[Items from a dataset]
--- START ---

a =
[[-28 -10   3  29 -12  -3   5  -8  12]
 [ -9 -42   9 -15   9   7  29 -11  14]
 [ -4  15 -10 -14   4 -40  -3   2 -20]
 [ 13 -26  25  -5 -19   8  10   2 -20]
 [-25 -24  -6  25  11 -34  -5  -7 -21]
 [  2  31  -8 -13  -4  26  -4  30   3]
 [ 24  -4   1 -14   6  20  28 -19   4]
 [ -6 -32  11  -8   3 -17  -7  29 -11]
 [ -8 -41  14 -23  -2   0  34   5   2]
 [ 11   9   8  -5  48 -10  -5 -26 -11]
 [ 15  -4  -2 -17  -6   1  19 -16   4]
 [  5  24   5 -19  -9 -14   5  -8 -15]
 [-12 -15 -30 -16  -1  25  -8 -14  -7]
 [ -8  12  11  -3 -16 -10   0 -14 -19]
 [  5 -29  -2 -31  19   5  -3   5 -11]
 [ -3 -27 -19   5  22  10  13  18   9]]
Indices start at 1.
row 1 col 1 = -28
row 14 col 8 = -14
row 9 col 6 = 0
row 14 col 5 = -16
row 11 col 1 = 15
row 11 col 6 = 1
row 8 col 1 = -6
row 12 col 9 = -15
row 13 col 8 = -14
row 3 col 9 = -20
row 2 col 1 = -9
row 3 col 7 = -3
row 7 col 3 = 1
row 16 col 6 = 10
row 9 col 7 = 34
row 8 col 7 = -7
row 3 col 2 = 15
row 13 col 6 = 25
row 9 col 3 = 14
row 1 col 3 = 3
row 15 col 9 = -11
row 16 col 9 = 9
row 8 col 9 = -11
row 16 col 1 = -3
row 8 col 3 = 11
row 2 col 7 = 29
row 5 col 5 = 11
row 15 col 5 = 19
row 10 col 6 = -10
row 6 col 7 = -4
row 16 col 4 = 5
row 5 col 1 = -25
row 10 col 2 = 9
row 8 col 4 = -8
row 16 col 2 = -27

X =
5.0,4.3,-4.1,12.8,5.9,11.0,-15.0
1.7,4.9,-3.1,-19.8,2.1,4.9,5.5
-4.5,-12.0,6.8,6.9,14.8,-15.8,11.6
-17.6,-9.4,9.7,-6.0,15.3,12.5,14.1
-14.0,6.1,-5.4,-3.0,-2.7,7.9,-13.2
-2.1,-4.5,4.0,16.9,-9.1,12.2,-12.3
-14.1,-11.2,-10.2,-11.9,10.7,-17.5,-13.0
2.7,-1.2,8.4,2.2,-9.0,-16.8,12.5
1.5,5.5,5.1,5.8,-1.4,-15.2,21.9
10.1,-3.4,-10.5,10.7,9.3,-14.8,-21.2
Indices start at 1.
(1, 1): 5.0
(2, 4): -19.8
(3, 4): 6.9
(4, 7): 14.1
(4, 1): -17.6
(10, 1): 10.1
(7, 2): -11.2
(4, 2): -9.4
(6, 2): -4.5
(10, 2): -3.4
(3, 6): -15.8
(3, 2): -12.0
(1, 2): 4.3
(4, 5): 15.3
(7, 3): -10.2
(5, 7): -13.2
(8, 5): -9.0
(10, 3): -10.5
(9, 4): 5.8
(2, 5): 2.1
(2, 7): 5.5
(10, 6): -14.8
(6, 1): -2.1
(8, 3): 8.4
(5, 2): 6.1
(9, 2): 5.5
(4, 4): -6.0
(3, 3): 6.8
(8, 2): -1.2
(2, 3): -3.1

arr = [[5, -24, 7, 15, 13, 4], [10, -23, 19, -5, 18, 4], [-14, -15, 12, -31, -16, -44], [15, -19, 23, -43, 12, -30], [-2, 19, 1, -28, -32, 11], [24, -19, -31, 20, 12, 11], [-6, -7, 21, -29, -12, -37], [26, -17, -22, 7, 17, -25], [-40, 10, 2, 9, 25, -43]]
Rows and columns are counted from 1.
(1, 1): 5
(4, 2): -19
(2, 3): 19
(3, 3): 12
(5, 4): -28
(6, 4): 20
(5, 1): -2
(6, 6): 11
(8, 6): -25
(1, 6): 4
(5, 6): 11
(2, 1): 10
(9, 2): 10
(8, 4): 7
(6, 5): 12
(1, 3): 7
(2, 5): 18
(3, 1): -14
(9, 3): 2
(4, 5): 12
(7, 5): -12
(7, 3): 21
(7, 2): -7
(4, 3): 23
(2, 6): 4
(1, 5): 13

data = ((0.756, -0.139, 1.589, 5.992, 2.256), (0.641, 0.369, 3.773, 5.550, 0.664), (0.200, 3.997, 5.656, 0.293, -0.317), (0.816, 6.749, 2.316, 0.425, -0.479), (0.165, 1.162, 5.896, 2.174, 0.069), (1.044, 5.958, 1.703, 0.409, -0.362), (6.132, 2.625, 0.395, 0.406, 0.398), (0.230, 5.269, 3.929, 0.407, -0.164), (4.799, 4.496, 0.453, 0.482, -0.077), (0.279, 1.048, 5.583, 2.364, 0.085), (6.665, 1.591, 0.499, 0.210, 1.064))
Rows and columns are counted from 1.
(1, 1): 0.756
(1, 5): 2.256
(4, 3): 2.316
(9, 1): 4.799
(7, 3): 0.395
(3, 3): 5.656
(11, 3): 0.499
(6, 4): 0.409
(6, 1): 1.044
(2, 5): 0.664
(10, 4): 2.364
(8, 3): 3.929
(2, 2): 0.369
(1, 3): 1.589
(7, 2): 2.625
(10, 3): 5.583
(10, 5): 0.085
(4, 5): -0.479
(1, 2): -0.139
(11, 2): 1.591
(2, 1): 0.641
(5, 5): 0.069
(3, 1): 0.200
(9, 2): 4.496
(2, 4): 5.550
(7, 5): 0.398
(5, 4): 2.174
(9, 5): -0.077
(11, 5): 1.064
(4, 2): 6.749
(8, 5): -0.164
(6, 3): 1.703
(9, 3): 0.453

M =
[[ 2.677 -0.825  4.023 -3.110 -2.688 -2.552]
 [ 1.598 -1.770  0.939 -1.419 -1.524 -3.318]
 [ 2.695 -2.203 -0.426 -2.940  1.514 -3.146]
 [ 0.812 -1.673  3.827 -2.999 -2.778 -2.174]
 [ 0.774 -1.211  2.153 -2.880 -0.447 -2.965]
 [-4.782  2.359 -0.700  3.015 -3.065  1.910]
 [ 1.403 -0.574 -4.740  1.154  0.799 -4.016]
 [ 2.881 -3.158  2.911 -2.959 -4.148  3.697]
 [-5.665  2.527  0.685  3.280 -5.489  3.774]
 [ 1.233 -1.850  3.350 -3.084 -2.870 -4.264]
 [-2.604 -4.378  3.695 -4.834  1.087  4.528]
 [ 3.019  0.781 -6.926  2.964  1.177 -5.730]
 [-2.248 -0.730  0.387 -0.283 -0.925  1.243]
 [-1.939 -2.156  1.826 -2.123  0.161  2.652]
 [ 1.916 -4.100 -4.485 -2.512  4.293 -4.109]]
Rows and columns are counted from 1.
(1, 1): 2.677
(7, 1): 1.403
(10, 2): -1.850
(3, 4): -2.940
(2, 4): -1.419
(15, 4): -2.512
(3, 5): 1.514
(4, 4): -2.999
(4, 2): -1.673
(4, 5): -2.778
(15, 1): 1.916
(13, 4): -0.283
(10, 6): -4.264
(8, 6): 3.697
(12, 3): -6.926
(4, 3): 3.827
(10, 4): -3.084
(15, 2): -4.100
(6, 5): -3.065
(9, 5): -5.489
(1, 4): -3.110
(6, 3): -0.700
(12, 6): -5.730
(1, 3): 4.023
(5, 5): -0.447
(6, 4): 3.015
(3, 1): 2.695
(14, 1): -1.939
(11, 3): 3.695
(5, 2): -1.211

--- END ---

TASK DETAILS —
Word for word, restate the data above from its first line down to and including the line with "row 5 col 5 = 11".

RESULT OF THIS EXERCISE —
a =
[[-28 -10   3  29 -12  -3   5  -8  12]
 [ -9 -42   9 -15   9   7  29 -11  14]
 [ -4  15 -10 -14   4 -40  -3   2 -20]
 [ 13 -26  25  -5 -19   8  10   2 -20]
 [-25 -24  -6  25  11 -34  -5  -7 -21]
 [  2  31  -8 -13  -4  26  -4  30   3]
 [ 24  -4   1 -14   6  20  28 -19   4]
 [ -6 -32  11  -8   3 -17  -7  29 -11]
 [ -8 -41  14 -23  -2   0  34   5   2]
 [ 11   9   8  -5  48 -10  -5 -26 -11]
 [ 15  -4  -2 -17  -6   1  19 -16   4]
 [  5  24   5 -19  -9 -14   5  -8 -15]
 [-12 -15 -30 -16  -1  25  -8 -14  -7]
 [ -8  12  11  -3 -16 -10   0 -14 -19]
 [  5 -29  -2 -31  19   5  -3   5 -11]
 [ -3 -27 -19   5  22  10  13  18   9]]
Indices start at 1.
row 1 col 1 = -28
row 14 col 8 = -14
row 9 col 6 = 0
row 14 col 5 = -16
row 11 col 1 = 15
row 11 col 6 = 1
row 8 col 1 = -6
row 12 col 9 = -15
row 13 col 8 = -14
row 3 col 9 = -20
row 2 col 1 = -9
row 3 col 7 = -3
row 7 col 3 = 1
row 16 col 6 = 10
row 9 col 7 = 34
row 8 col 7 = -7
row 3 col 2 = 15
row 13 col 6 = 25
row 9 col 3 = 14
row 1 col 3 = 3
row 15 col 9 = -11
row 16 col 9 = 9
row 8 col 9 = -11
row 16 col 1 = -3
row 8 col 3 = 11
row 2 col 7 = 29
row 5 col 5 = 11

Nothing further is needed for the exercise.